• **Data provided**:
(in the rows, 128 means zero)
Known rows:
z_478: [132 207  98 127 163  59 143 166 135 120 181 155 167 135 151 148 108 155
 127 103 134 108 129 152  93 212  82 166  85 136 135 195 139  26 178 132
 101 101 133 114 122  96 108  90 188  62  68]
z_76: [139 140 116 124 110 127 154 159 121 110 175 174 140 107 153 134 153 123
 124 103 133 124 158 119 130 171  96 166 109 183 133  94 114 125 134 108
 123 122 130 108 124 155 117 118 138 144 153]
z_151: [122 134 129 124 115 146 157 150 111  89 143 154 127 104 137 122 137 129
 115  94 129 151 139 124 142 112 109 113 126 183 139  97 109 146 129 137
 136 165 118 120 131 155 130 122 124 151 146]
z_700: [171 112 148 150 125 107 105 131 113  69 131  99 148  77 124 136 147 148
 136  98 157 107  84 147  98 119 101 134 112 138 144 113 108 129 121 132
 152 141 121  92 125  95 110 127 129 180 153]
z_858: [145 140 116 139 112 127 155 157 126 105 179 172 140 102 154 139 166 108
 132 100 131 116 164 118 122 171  76 173  92 184 132  90 110 128 139 108
 122 111 134  98 117 155 115 107 138 153 161]
z_289: [130 137 125 124 113 138 155 153 115  97 157 163 133 105 144 128 146 125
 120  98 131 138 148 122 136 139 102 138 117 182 137  96 111 137 132 124
 131 145 125 113 128 154 125 120 131 149 150]
z_350: [180 117 138 155 125  95 104 138 123  81 155 107 158  79 134 144 159 145
 142 100 157  88  97 141  86 156  88 174  95 139 140 113 109 118 121 115
 141 110 124  83 118  98  99 124 138 174 159]
z_883: [ 89 131  67 120 100 154 116 102 135 131 126 182 173 120 133 100 118 204
 108 108 133 125 186  92 122 128 167 164 191 153  83  83 149 130 163 125
 133 123 119 131  87 182 128 136 146 162 186]
z_519: [180 119 133 138 122  90 101 141 121  91 158 113 161  83 136 143 150 159
 135 106 159  90  95 141  91 171 104 178 108 138 140 116 113 108 117 108
 140 112 124  89 123  97 100 133 143 164 153]
z_736: [140 140 116 124 110 127 153 159 122 110 176 173 141 106 152 135 152 123
 123 103 132 124 158 119 130 170  95 165 108 183 134  94 113 125 133 107
 122 122 130 108 124 155 117 117 139 144 153]
z_631: [ 85 130  59 119  98 155 112  95 138 133 122 183 178 121 131  98 115 212
 107 110 133 123 190  89 120 127 174 168 199 149  76  81 153 129 167 126
 133 122 119 132  82 186 129 138 148 163 191]
z_537: [138 171 101 101  62 128 192 130 129 151 225 123 149 151 188 111 146 131
 104 108 133 109 139 105 139 184 110 156 112 152 188 121 123 185  34 114
 155 188  95  89 137 194 121 207 151 131 113]
z_592: [124 134 130 127 117 146 158 149 111  87 143 155 127 102 138 123 140 125
 118  95 130 150 140 124 142 113 106 114 124 183 139  95 109 147 130 137
 136 163 119 118 131 154 130 121 124 154 147]
z_913: [134 153 114 142 125  87 126 139 126 115 171 155 136 124 160 128 144 131
 109 114 163  97 131 114  76 198  84 136  81  91 141 111 111 103 146 116
 115  94 135  98  94 113 113  79 159 126  94]
z_488: [110 129 138 122 162 102 105 138 145  78 141 146 165  92 154 158 139 132
 153  84 124 138 131 102 140 154  93 111 121 105 118 131  82 156 100  98
 109 131 141  97 130 113 121 129 168 164 121]
z_932: [134 135 129 144 115 142 157 148 117  86 153 159 130 100 144 132 159 106
 130  93 128 134 151 123 130 123  80 132 100 184 136  91 107 146 139 131
 134 142 128 104 121 156 125 107 126 162 158]
z_855: [100 135  62 120  97 143 116 108 141 140 144 190 179 121 141 108 128 197
 113 113 134 110 193  91 116 160 156 191 177 153  83  80 148 120 164 111
 125 102 126 124  85 182 121 132 153 158 189]
z_571: [108 209 112 125 178  79 152 159 120  94 140 132 155 133 129 137  78 166
 118  90 126 147 102 167 114 139 102 103 110 144 142 216 139  37 179 172
 117 160 116 133 137  92 122 102 176  57  53]

Facts:
z_958 ω z_53; z_420 ω z_28; z_719 ω z_263; z_726 ω z_488
z_144 ω z_742; z_631 ω z_682; z_631 ω z_318; z_570 ω z_609
z_570 ω z_672; z_736 ω z_280; z_90 ω z_837; z_902 ω z_721
z_900 ω z_788; z_742 ω z_144; z_932 ω z_709; z_498 ω z_331
z_498 ω z_302; z_498 ω z_709; z_537 ω z_875; z_537 ω z_825
z_537 ω z_148; z_478 ω z_265; z_478 ω z_574; z_478 ω z_571
z_303 ω z_437; z_303 ω z_863; z_621 ω z_631; z_621 ω z_318
z_630 ω z_134; z_709 ω z_302; z_709 ω z_498; z_858 ω z_134
z_931 ω z_351; z_263 ω z_367; z_229 ω z_389; z_863 ω z_672
z_12 ω z_420; z_12 ω z_829; z_913 ω z_180; z_913 ω z_221
z_665 ω z_347; z_665 ω z_289; z_806 ω z_350; z_449 ω z_389
z_348 ω z_825; z_203 ω z_378; z_700 ω z_620; z_28 ω z_732
z_389 ω z_491; z_134 ω z_806; z_134 ω z_630; z_829 ω z_420
z_829 ω z_12; z_520 ω z_393; z_367 ω z_719; z_367 ω z_861
z_148 ω z_348; z_302 ω z_498; z_302 ω z_932; z_974 ω z_825
z_974 ω z_664; z_928 ω z_389; z_534 ω z_420; z_501 ω z_592
z_501 ω z_14; z_812 ω z_109; z_350 ω z_806; z_350 ω z_134
z_519 ω z_685; z_772 ω z_571; z_837 ω z_281; z_571 ω z_812
z_76 ω z_489; z_289 ω z_665; z_330 ω z_620; z_330 ω z_700
z_330 ω z_813; z_330 ω z_693; z_199 ω z_109; z_199 ω z_21
z_646 ω z_928; z_825 ω z_875; z_825 ω z_537; z_171 ω z_674
z_883 ω z_682; z_855 ω z_631; z_488 ω z_151; z_685 ω z_731
z_714 ω z_883; z_875 ω z_537; z_875 ω z_974; z_954 ω z_14
z_109 ω z_772; z_463 ω z_570; z_463 ω z_437; z_463 ω z_863
z_378 σ brogin; z_958 σ skade; z_664 σ fasul; z_420 σ brogin
z_620 σ brogin; z_180 σ neflu; z_719 σ fasul; z_726 σ fasul
z_144 σ brogin; z_631 σ fasul; z_570 σ fasul; z_736 σ fasul
z_265 σ neflu; z_90 σ tavo; z_902 σ brogin; z_318 σ fasul
z_900 σ fasul; z_742 σ skade; z_331 σ fasul; z_932 σ fasul
z_498 σ brogin; z_537 σ fasul; z_478 σ skade; z_303 σ brogin
z_621 σ skade; z_630 σ fasul; z_861 σ fasul; z_280 σ tavo
z_709 σ tavo; z_672 σ brogin; z_858 σ fasul; z_931 σ fasul
z_263 σ neflu; z_815 σ tavo; z_229 σ skade; z_863 σ brogin
z_393 σ skade; z_12 σ fasul; z_674 σ fasul; z_609 σ fasul
z_913 σ skade; z_665 σ fasul; z_806 σ neflu; z_449 σ skade
z_813 σ brogin; z_682 σ skade; z_348 σ fasul; z_693 σ brogin
z_203 σ fasul; z_700 σ brogin; z_28 σ fasul; z_721 σ fasul
z_389 σ skade; z_134 σ skade; z_829 σ fasul; z_520 σ tavo
z_367 σ brogin; z_21 σ tavo; z_148 σ skade; z_833 σ neflu
z_302 σ tavo; z_974 σ neflu; z_928 σ fasul; z_53 σ neflu
z_242 σ brogin; z_534 σ brogin; z_369 σ skade; z_501 σ brogin
z_281 σ skade; z_812 σ fasul; z_350 σ brogin; z_519 σ brogin
z_437 σ fasul; z_788 σ fasul; z_772 σ tavo; z_837 σ fasul
z_571 σ skade; z_76 σ fasul; z_289 σ fasul; z_14 σ skade
z_574 σ skade; z_330 σ fasul; z_489 σ fasul; z_199 σ fasul
z_646 σ fasul; z_825 σ brogin; z_171 σ skade; z_592 σ fasul
z_151 σ fasul; z_883 σ fasul; z_347 σ fasul; z_855 σ fasul
z_488 σ tavo; z_732 σ brogin; z_731 σ fasul; z_685 σ tavo
z_351 σ fasul; z_714 σ fasul; z_221 σ skade; z_55 σ fasul
z_875 σ brogin; z_954 σ skade; z_109 σ fasul; z_463 σ tavo
z_491 σ brogin

Rows:
No name comes twice in this set of rows, the named rows included.
[156 169  83  98 111  96 167  93 124 162 195  86 134 141 195 158 148 133
  93 115 128  80 115 131 118 177 107 145 115 107 168 114  60 150   9 136
 173 132  91 106 130 177 126 219 186 150  70] -> z_974
[147 138 103 119 161 105 132 116 110 114 130 123 119 100 154 172 144 132
 107 106 127 109 123 145 117 134 102 126 123 137 120  91  49 104  99 144
 148  93 116 130 124 140 131 139 169 163 103] -> z_833
[100 126 143 121 166 111 108 133 138  70 126 136 159  91 146 152 131 138
 148  80 123 151 120 105 147 126 103  86 129 105 120 134  82 163  96 112
 114 153 134 103 135 113 126 133 161 165 117] -> z_280
[ 60 139  72 137 123 134  90  70 129 117  86 146 159 135 122  79  90 226
  82 112 162 125 141  91  81  96 178  85 189  59  92 103 148 128 173 162
 138 139 110 135  61 144 137 109 151 147 121] -> z_682
[177 114 144 162 127 102 105 133 120  71 140 101 152  77 128 142 158 140
 143  96 155  96  92 145  89 132  86 153  95 139 142 112 107 127 123 127
 147 124 125  83 117  97 105 121 132 181 159] -> z_498
[157 108 158 150 130 122 109 123 105  52 104  84 138  75 113 127 134 152
 130  92 155 130  68 151 109  72 112  93 126 138 149 117 106 145 117 155
 163 175 112 101 130  94 121 132 118 186 148] -> z_620
[ 91 148  57 137 113 103  87  88 146 147 140 173 175 137 148 100 117 209
  97 124 165  83 170  85  61 188 148 164 153  61  88  97 149  97 177 117
 115  72 130 115  54 141 118  97 173 139 130] -> z_621
[131 138 121 123 113 137 156 154 115 101 160 164 135 106 146 127 144 127
 118  99 131 138 149 121 136 144 105 140 119 184 136  97 111 135 130 122
 130 144 122 113 128 155 123 122 133 146 149] -> z_55
[121 179 106 121  87  98 163 109 127 141 201 103 138 160 183 101 128 142
  86 115 162  97 104 104  90 183 107 103  93  63 191 138 120 164  56 135
 148 174  98  88 109 148 122 165 161 114  55] -> z_148
[106 145 134 145 136 118 133 126 108  83 122 129 116 118 137 111 122 138
  98 101 160 138 103 123  93 110 104  56 105  91 149 115 106 133 141 160
 134 158 117 114 104 112 132  88 136 135  84] -> z_14
[141 189 101 112 143  98 169 184 130 115 186 174 171 118 146 155 121 143
 142  93 105 131 158 155 145 188  92 199 110 225 128 172 138  51 165 121
 110 125 130 122 150 138 110 126 169  85 130] -> z_199
[125 197 109 108 156 109 176 182 121  99 161 159 167 117 131 149  99 152
 139  84  97 157 141 168 159 142 104 160 126 233 133 193 140  53 168 149
 119 164 119 135 162 134 120 134 163  78 118] -> z_812

The same elements again, as new rows of numbers:
Known rows:
z_491: [123 130 122 110 146 139 133 164 117 128 106 120 121 136 116 137 103 134
 123 131 163 139 142 140 130 131 118 101 147 136 133 122 120 138 142 147
 114 122]
z_171: [129 136 124 134 131 113 136 129  98 129 131 155 134 130 130 127 117 136
 128 138 154 132 127 131  99 126 143 124 108 124 133 127 130 132 129 130
 136 133]
z_620: [124 117 131 135 141 128 128 145 149 129 134 119 107 115 114 117 118 129
 124 126 143 129 139 153 147 125 118 115 143 117 135 128 133 123 178 132
 148 124]
z_330: [131 112 129 138 120 107 128 134  93 123 135 109 122 116 130 124 146 110
 132 141 115 132 136 121 122 127 116 127 134 127 143 149 133 120 119 122
 129 123]
z_148: [133 111 121 136 139 110 124 138 168 123 121 160 125 127 142 107 114 141
 128 123 140 130 127 139  92 139 141 132  91 127 123 129 117 133 143 132
 127 137]
z_719: [127 123 132 129 125 121 125 122 135 127 125 118 128 124 129 129 138 122
 131 131 124 127 123 114 136 129 120 133 136 128 129 141 126 128 108 118
 127 125]
z_861: [124 122 134 129 127 124 122 117 152 129 123 119 126 123 127 130 136 123
 131 128 139 126 119 113 142 129 117 134 137 126 125 141 125 129 112 116
 131 124]
z_685: [128 117 122 127 116 129 121 129  97 129 136 133 129 138 121 136 117 116
 129 121 118 119 126 133 134 132 130 125 130 139 122 114 131 131 133 135
 141 128]
z_731: [125 123 133 129 126 126 123 116 151 128 123 119 126 123 127 129 136 124
 131 128 136 126 120 114 141 129 118 134 135 127 126 140 125 129 112 117
 129 124]
z_449: [124 135 117 118 136 117 137 146  77 131 112 150 134 139 125 145 101 133
 127 146 201 143 133 121  87 130 130 107 114 134 137 131 122 142 114 140
 119 126]
z_134: [128 127 128 143 131 102 133 133 106 131 140 153 124 124 126 127 116 133
 130 143 159 132 125 134 105 124 136 122 111 120 135 137 134 125 141 126
 153 131]
z_833: [134 129 126 117 129 133 116 125 151 154 134 119 119 136 136 147 118 126
 128 127 139 127 144 131 128 118 127 115 124 118 120 122 132 120 126 134
 126 129]
z_534: [132 143 120 124 140 121 136 138  98 127 130 114 141 116 126 103 125 125
 116 116  88 119 152 144 126 122 151 119 148 112 141 100 135 139 137 129
 120 136]
z_812: [127 127 137 123 118 156 116 130 159 121 138 124 149 105 126 142 152 120
 127 140  89 134  98 108 121 130 111 138 116 125 125 127 126 128 124 126
 115 113]
z_954: [129 136 125 136 131 110 136 132  98 129 133 154 134 130 130 127 116 136
 128 139 154 132 127 130  99 126 143 123 110 124 133 129 131 131 129 130
 139 134]
z_825: [135 106 124 129 146 126 122 165 184 116 117 128 115 125 138  96 120 141
 124 111  79 128 140 160 124 140 134 126 122 131 123 120 116 125 168 142
 115 137]
z_726: [129 125 130 129 122 119 128 127 115 124 126 116 131 126 133 128 142 121
 131 133 110 129 127 115 129 129 123 133 134 131 132 140 127 126 105 121
 121 127]
z_180: [132 127 128 117 131 134 112 120 170 157 133 120 116 135 132 148 114 127
 128 124 153 125 140 129 135 118 123 115 125 116 117 123 132 122 130 131
 131 128]

Rows:
No name comes twice in this set of rows, the named rows included.
[125 138 132 129 127 151 123 131 153 126 144 162 150 109 121 142 126 135
 124 144 139 136  96 122  95 127 129 130  90 117 124 114 129 134 150 133
 134 118] -> z_571
[128 119 129 135 139 123 132 153 121 125 136 118 111 117 118 116 122 128
 124 129 122 131 143 154 137 125 123 113 142 121 139 128 135 121 171 136
 141 127] -> z_700
[126 138 142 121 126 113 124 135 144 129 120 132 137 142 134 140 128 138
 133 135  94 124 102 105 151 128 137 134 148 139 110 142 123 129  82 118
 133 135] -> z_932
[123 123 125 112 130 128 126 138 112 128 104 113 129 134 125 147 123 120
 130 139 172 138 131 105 122 134 108 115 140 139 133 143 118 139  92 130
 106 117] -> z_928
[136 107 123 128 145 124 124 166 176 115 118 127 116 125 139  96 121 140
 124 112  75 128 141 160 122 139 136 126 122 132 124 120 116 124 166 143
 113 137] -> z_875
[131 140 128 130 123 139 130 143 105 122 146 160 154 114 129 139 131 132
 124 150 110 140 107 125  81 126 137 127  90 123 132 116 131 130 140 139
 125 123] -> z_478
[131 133 115 122 107 140 145 104  53 118 136 120 129 154 129 129 119 129
 133 110  72 123 133 164 130 122 122 149 116 161 135 107 129 115 131 128
 131 126] -> z_463
[126 138 127 124 118 139 145  89 115 119 122 106 125 139 133 123 138 137
 134 116  94 130 125 144 140 120 108 160 123 148 138 132 122 115 111 109
 121 122] -> z_570
[130 137 124 135 130 111 137 132  90 128 132 154 135 130 131 127 118 135
 128 140 148 133 128 131  97 126 144 124 108 125 134 128 131 130 128 131
 136 134] -> z_913
[135  99 126 131 131 115 116 138 183 117 114 121 123 122 147 106 140 126
 131 118  89 127 128 125 118 142 123 140 115 134 123 141 113 127 119 125
 108 131] -> z_537
[123 135 132 143 122 154 131  87 148 130 121 126 116 132 125 126 159 123
 131 119 205 125 136 101 155 135 130 136 134 117 122 141 132 128 127 129
 117 132] -> z_318
[128 120 127 121 109 162 111 138 124 123 150 140 149 119 117 150 130 114
 125 131  84 125 101 127 121 133 121 129 110 135 117 101 131 131 150 142
 131 115] -> z_772
[121 136 130 124 122 144 139  81 151 123 120 109 121 137 128 125 132 139
 134 112 122 128 119 140 153 121 102 161 125 144 131 133 121 119 117 104
 130 119] -> z_437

• **What you are asked to do**:
Restate word for word only the lines running from the beginning of the data to the line holding "141 110 124", both included.

• **Result of the exercise**:
(in the rows, 128 means zero)
Known rows:
z_478: [132 207  98 127 163  59 143 166 135 120 181 155 167 135 151 148 108 155
 127 103 134 108 129 152  93 212  82 166  85 136 135 195 139  26 178 132
 101 101 133 114 122  96 108  90 188  62  68]
z_76: [139 140 116 124 110 127 154 159 121 110 175 174 140 107 153 134 153 123
 124 103 133 124 158 119 130 171  96 166 109 183 133  94 114 125 134 108
 123 122 130 108 124 155 117 118 138 144 153]
z_151: [122 134 129 124 115 146 157 150 111  89 143 154 127 104 137 122 137 129
 115  94 129 151 139 124 142 112 109 113 126 183 139  97 109 146 129 137
 136 165 118 120 131 155 130 122 124 151 146]
z_700: [171 112 148 150 125 107 105 131 113  69 131  99 148  77 124 136 147 148
 136  98 157 107  84 147  98 119 101 134 112 138 144 113 108 129 121 132
 152 141 121  92 125  95 110 127 129 180 153]
z_858: [145 140 116 139 112 127 155 157 126 105 179 172 140 102 154 139 166 108
 132 100 131 116 164 118 122 171  76 173  92 184 132  90 110 128 139 108
 122 111 134  98 117 155 115 107 138 153 161]
z_289: [130 137 125 124 113 138 155 153 115  97 157 163 133 105 144 128 146 125
 120  98 131 138 148 122 136 139 102 138 117 182 137  96 111 137 132 124
 131 145 125 113 128 154 125 120 131 149 150]
z_350: [180 117 138 155 125  95 104 138 123  81 155 107 158  79 134 144 159 145
 142 100 157  88  97 141  86 156  88 174  95 139 140 113 109 118 121 115
 141 110 124  83 118  98  99 124 138 174 159]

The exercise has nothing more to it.